Points, in no order, along strands that fork, close into loops and pass close to each other.
Two points are linked if the straight distance between their rows is under 62.6.
Q_279: -41	2	3	-2	38	0	13	-9	14	18	-9	44	16	4	9	-4	-9	14	-12	-19	16
Q_9: -14	3	-16	21	7	26	11	-14	-7	7	-11	-16	12	-9	-6	0	6	10	14	0	24
Q_985: 3	-2	12	15	-25	15	-8	-29	-7	-15	8	-8	4	-6	9	1	-17	19	7	4	12
Q_655: -48	-7	-7	0	34	5	17	33	15	11	-40	35	10	-15	-9	0	6	3	-27	-5	3
Q_82: -3	-9	21	20	4	-2	-6	-10	3	32	26	56	-1	18	19	-4	-19	-6	-7	13	12
Q_866: 0	-13	20	6	-66	15	-19	-27	-7	-36	21	-8	-19	1	1	11	-18	-3	2	16	-16
Q_717: -21	-25	-6	1	19	8	-11	30	0	25	-33	49	21	1	8	8	34	13	-36	-1	1
Q_499: -21	-27	9	3	18	7	2	11	-8	46	-12	46	21	9	10	7	23	-1	-21	0	1
Q_146: -8	-19	-12	-13	-3	-3	-19	46	4	30	-31	37	19	14	-6	20	22	20	-41	9	1
Q_161: 1	31	-16	9	54	-8	28	-4	2	19	-18	21	-15	-12	2	-24	40	-17	14	-23	-14
Q_304: 2	3	13	38	14	25	16	-12	23	0	10	39	-19	0	14	-18	-33	-29	4	8	-6
Q_170: -12	5	3	-4	20	12	11	24	-8	16	-40	-1	2	-9	5	-8	-1	27	-30	-26	9
Q_453: 18	21	-2	39	16	15	27	-16	26	-7	3	25	-20	-18	-5	-31	-16	-34	25	12	-7
Q_444: 9	7	-14	5	25	17	19	11	-6	5	-52	-17	8	-16	-9	-3	38	-4	-2	-17	-10
Q_941: 17	-33	9	-24	-7	-29	-18	-6	-12	15	8	-2	11	25	0	34	3	-11	-2	5	38
Q_69: 20	-8	2	21	-16	28	-12	14	3	-23	26	-10	-2	-1	9	6	-51	-20	2	19	-18
Q_524: -14	-11	-10	10	23	7	-7	11	8	30	12	8	7	-14	23	11	9	25	-15	-7	-4
Q_915: -15	-15	13	12	21	3	-6	-11	1	40	18	54	16	15	10	3	12	-1	-7	16	-1
Q_864: -14	3	-4	-13	6	5	11	7	-6	-8	-28	-31	6	-23	4	-7	8	27	-13	-27	1
Q_116: 10	4	-17	1	7	16	15	-27	7	-24	11	-45	-12	1	-4	-10	20	-22	22	-6	-12
Q_49: -20	9	-2	23	43	29	23	-5	5	5	17	21	-15	-10	1	-38	1	-22	25	7	-1
Q_597: -10	-27	10	-28	-17	-17	-24	-2	-19	-6	-11	-17	18	10	-19	37	16	25	-8	12	16
Q_63: -19	9	-6	-22	-13	4	20	-17	-6	-22	12	-52	-4	-18	-2	-9	-6	11	17	-19	-16
Q_637: 17	-2	27	-25	-64	-21	-36	-8	-8	-35	33	13	-4	18	-2	23	-36	-4	5	17	-4
Q_412: 11	-16	10	-8	2	-18	-16	2	7	30	34	30	5	2	-11	25	-12	20	0	13	27
Q_465: -7	4	11	23	28	8	23	-25	16	4	-2	26	-11	-3	31	-16	-17	-21	8	-16	8
Q_45: 15	34	4	2	8	-4	22	-20	-8	-13	-7	-34	-9	-17	-22	-45	10	11	22	-6	-6
Q_754: 11	-6	26	-33	-51	-21	-24	-15	-35	10	19	-6	-5	15	-7	20	0	21	4	5	11
Q_669: -6	20	-23	-31	-9	-1	17	15	-4	-21	-51	-42	0	-22	-14	9	27	6	-12	-30	-34
Q_249: -17	-16	-14	12	19	4	-8	21	9	21	-21	5	16	-10	10	14	33	22	-29	-8	-9
Q_8: 17	-21	6	1	-4	11	-25	5	-8	-13	37	0	-10	12	20	21	-38	-10	3	14	10
Q_704: -5	-22	28	-22	-67	0	-17	-28	-18	-11	29	-9	-7	13	-3	13	6	18	-1	10	-8
Q_562: -27	23	-14	-17	-9	-15	14	-16	-17	-18	-7	-58	-13	-18	-19	-6	25	1	25	-13	-27
Q_796: 2	21	14	13	15	8	16	-14	-13	2	-10	-22	6	-10	2	-34	4	21	14	1	-11
Q_980: 25	8	16	23	-42	13	-39	-4	-3	-31	25	11	1	23	7	9	-28	3	-4	24	-19
Q_826: 10	-11	15	39	-6	18	-13	23	7	-24	16	16	0	9	10	-12	-53	-27	1	27	-16
Q_559: -17	-16	4	-17	-35	-1	-11	5	-11	6	-30	-19	11	-7	0	33	26	33	-35	-10	-23
Q_873: -23	28	-26	-10	29	1	23	34	18	3	-57	-1	9	-10	-22	-27	14	-1	-17	-17	-6
Q_887: -32	-4	-20	-6	4	17	-9	3	-7	-1	-26	-33	8	12	-22	24	8	24	-18	-6	17
Q_255: -7	-10	12	-3	-30	18	16	-47	-1	-25	8	-49	-23	-2	-14	12	2	-7	11	6	-24
Q_188: 37	40	-27	1	-11	-40	15	-11	-9	-3	22	-17	-20	-25	-16	-28	11	-23	35	-8	-10
Q_430: 17	-7	6	4	-24	-10	-33	11	-4	-2	43	20	6	12	28	6	-35	-2	11	14	14
Q_266: -3	-16	-14	-3	13	-7	-19	9	2	28	18	29	15	-6	2	34	8	26	-8	-1	18
Q_731: -5	-8	7	-10	-24	7	-6	-16	-16	-2	15	-23	-6	-8	15	12	-3	27	-4	-15	0
Q_258: 6	1	-14	3	15	20	14	-17	17	-12	19	-25	6	15	14	-17	-6	-15	14	-4	2
Q_112: -4	-15	3	-23	14	-37	-21	16	-1	18	-32	24	32	23	7	27	14	10	-22	-8	18
Q_50: 29	38	-9	32	-3	3	19	-15	13	-21	8	-3	-14	-27	-12	-23	-13	-15	38	12	-18
Q_136: 2	-11	25	15	6	3	-10	-5	11	2	31	73	6	15	21	0	-38	-27	1	20	-4
Q_487: 16	3	-15	8	19	17	23	-12	-6	4	-16	-38	0	-4	-4	-11	33	-17	9	-6	-10
Q_504: 0	3	-21	1	16	21	4	39	-2	-12	-60	-21	6	-14	-7	-5	30	2	-22	-3	-22
Q_276: 10	-13	9	22	-8	13	-18	23	14	2	34	29	-2	31	2	-9	-46	-25	-9	32	-5
Q_14: -3	-14	-6	-17	-21	1	-23	39	-4	11	-39	6	16	2	-2	25	19	33	-44	1	-4
Q_274: -15	-8	-12	-6	1	13	-3	-13	-12	13	-7	-15	20	15	-11	15	-1	14	-3	-3	25
Q_191: -23	-8	1	-14	-25	10	0	-19	-19	-7	-32	-33	-3	1	-11	28	34	22	-16	-14	-18
Q_264: 22	2	22	-15	12	-31	-17	7	4	18	35	65	-9	39	-1	3	-25	-29	24	21	19
Q_56: 13	-7	13	-30	-28	-12	-18	0	-23	19	14	-7	3	5	5	26	-4	36	-13	-12	13
Q_666: -4	1	-10	24	5	14	-10	-12	15	10	30	-9	-1	0	20	-1	8	22	-6	-2	-2
Q_75: -59	4	3	2	49	10	25	4	5	11	-23	45	13	-18	-2	-17	15	-3	-5	-13	2
Q_141: -11	10	-14	-16	12	-11	26	2	3	-19	-9	-45	-2	-32	1	-28	10	13	8	-26	6
Q_471: 17	3	-1	15	-5	8	20	-10	10	-11	15	-28	-20	-36	20	-30	13	1	14	-10	-5
Q_481: -8	7	-34	-18	-15	16	3	32	4	-21	-58	-28	3	-11	-4	19	25	-1	-27	-14	-25
Q_62: 34	15	30	-20	2	-44	-19	20	1	24	31	44	-14	21	-3	-5	-3	-18	38	19	27
Q_315: 14	-16	20	-6	-15	4	2	-43	10	-19	19	-34	-6	12	6	25	-7	3	-3	10	-24
Q_501: 15	-2	24	5	0	-15	-24	10	14	6	35	81	-14	28	11	12	-33	-37	7	20	6
Q_969: 12	-17	13	-13	-25	-15	-16	-33	1	-10	29	-15	10	18	5	38	-21	4	3	13	-13
Q_595: -11	24	-31	-10	9	-21	30	21	2	4	-36	-48	-5	-13	-35	-14	25	-7	0	-15	-6
Q_239: 19	-8	15	-35	10	-52	-21	25	2	27	-22	37	15	13	-10	28	21	12	-10	-8	25
Q_610: -1	3	5	6	-43	17	-10	-29	-7	-29	17	-22	-8	10	8	8	-32	-3	8	2	-1
Q_723: -9	15	4	11	40	10	16	12	-3	11	-23	-2	0	-16	3	-35	14	26	-6	-13	-2
Q_906: -14	12	0	-3	-34	12	9	-20	-3	-32	22	-44	-12	-6	5	-15	-32	-1	17	-5	-9
Q_772: 8	-5	7	28	4	10	-5	-16	20	16	26	19	10	7	18	2	-22	5	-2	11	0
Q_229: -23	6	0	7	28	5	19	-19	14	5	-14	14	4	0	16	-20	-15	4	-7	-25	30
Q_415: -24	-2	-11	23	36	27	13	-5	0	14	3	15	11	-14	-2	-8	10	6	15	5	7
Q_838: -28	3	-20	-5	24	14	17	45	27	7	-61	22	12	-4	-15	-11	5	1	-36	7	-13
Q_605: 10	16	-15	9	44	-10	26	19	0	7	-45	8	-9	-28	-13	-16	46	-14	3	-8	-11
Q_484: -20	34	-37	-7	22	-16	16	40	4	-8	-58	-29	0	-15	-25	-12	14	-5	-6	-18	-8
Q_244: 35	-1	11	-18	-51	-19	-39	5	-6	-23	41	20	12	22	6	2	-25	2	15	18	4
Q_810: 27	-1	16	-1	-56	2	-42	0	3	-52	16	15	-1	18	-3	27	-43	-9	-7	10	-21
Q_355: -15	-29	15	-21	29	-16	-4	6	-11	32	0	29	3	34	-2	8	-9	-10	-10	0	38
Q_76: -28	-16	-9	-17	2	-7	-19	15	-11	-9	-34	-24	21	2	-24	44	7	25	-28	10	7
Q_957: 21	21	-9	29	-15	26	8	-11	22	-26	17	-3	7	-13	1	-17	-18	-16	20	19	-27
Q_90: 0	-19	-1	-27	1	-31	-18	-1	-12	10	-16	-6	29	24	-4	41	15	9	-10	-3	23
Q_142: -6	33	-27	-12	2	-34	26	-4	-11	-2	-3	-56	-8	-16	-31	-14	17	-11	24	-9	-4
Q_676: 20	11	-9	39	-31	26	1	16	35	-38	7	-6	7	-12	-5	-22	-34	-36	7	13	-32
Q_411: 3	14	-3	6	-19	-17	24	-13	11	-8	15	-48	-22	-38	-2	-22	31	4	15	-7	-12
Q_155: 33	11	4	16	-15	16	11	-9	6	-32	18	-38	-34	-19	13	-26	-2	-22	11	2	-28
Q_464: -27	-17	9	-20	-34	10	10	-39	-13	-12	-2	-45	-13	14	-8	9	17	7	-6	-6	-17
Q_119: 28	-4	9	-7	-16	-34	-32	9	-8	20	38	23	-1	27	27	14	-11	-11	8	11	18
Q_402: -9	-18	-5	-5	25	16	2	4	-12	21	-15	11	13	14	-5	11	-7	8	-9	-8	36
Q_36: 29	-11	19	-13	-32	-41	-29	6	-13	26	33	15	-1	7	10	21	13	3	12	18	20
Q_705: 36	31	-21	-2	14	-28	24	1	-21	6	4	-3	-12	-31	-20	-38	19	-12	31	-11	-1
Q_407: 17	-20	11	-33	14	-32	-15	16	-15	38	21	22	2	31	-3	16	0	-16	6	10	39
Q_883: 27	2	8	40	-5	18	5	-2	23	-33	6	-16	-37	-4	15	-23	-23	-33	-3	9	-11
Q_494: -22	-15	20	-19	37	-18	-15	-1	-12	26	27	52	-8	27	11	10	-17	-6	-5	-2	34
Q_3: 2	13	-22	6	33	13	30	0	14	-5	11	-8	-6	-6	-4	-39	9	-15	21	-9	6
Q_358: 13	31	-13	8	25	-7	25	3	-29	-1	-17	-14	-13	-29	-25	-37	21	0	31	-10	10
Q_182: 14	-12	-6	26	3	25	4	-9	32	-23	24	-21	-18	13	11	-12	-15	-19	-4	12	-4

How many points has the smallest loop of links through each point below? Write - if it is on no loop.
Q_499: 8
Q_610: 7
Q_941: 9
Q_796: -

A fork is a point with three links, a tip a point with one. Leave the first point through the second and follow the links. Name the first fork or tip that comes.
Q_676 / Q_957: Q_63
Q_595 / Q_484: Q_676
Q_864 / Q_170: Q_188
Q_969 / Q_315: Q_717

A tip is a point with one link. Name the tips that can be reached along the links from each point below, in the order of the rows.
Q_264: Q_412, Q_62, Q_969
Q_141: Q_188, Q_676
Q_182: Q_161, Q_669, Q_239, Q_411, Q_494
Q_637: Q_980, Q_276, Q_36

§ §

# Work to be completed:
A single number is the answer: the count of lines in the material above that contain "through".

# Exercise solution:
2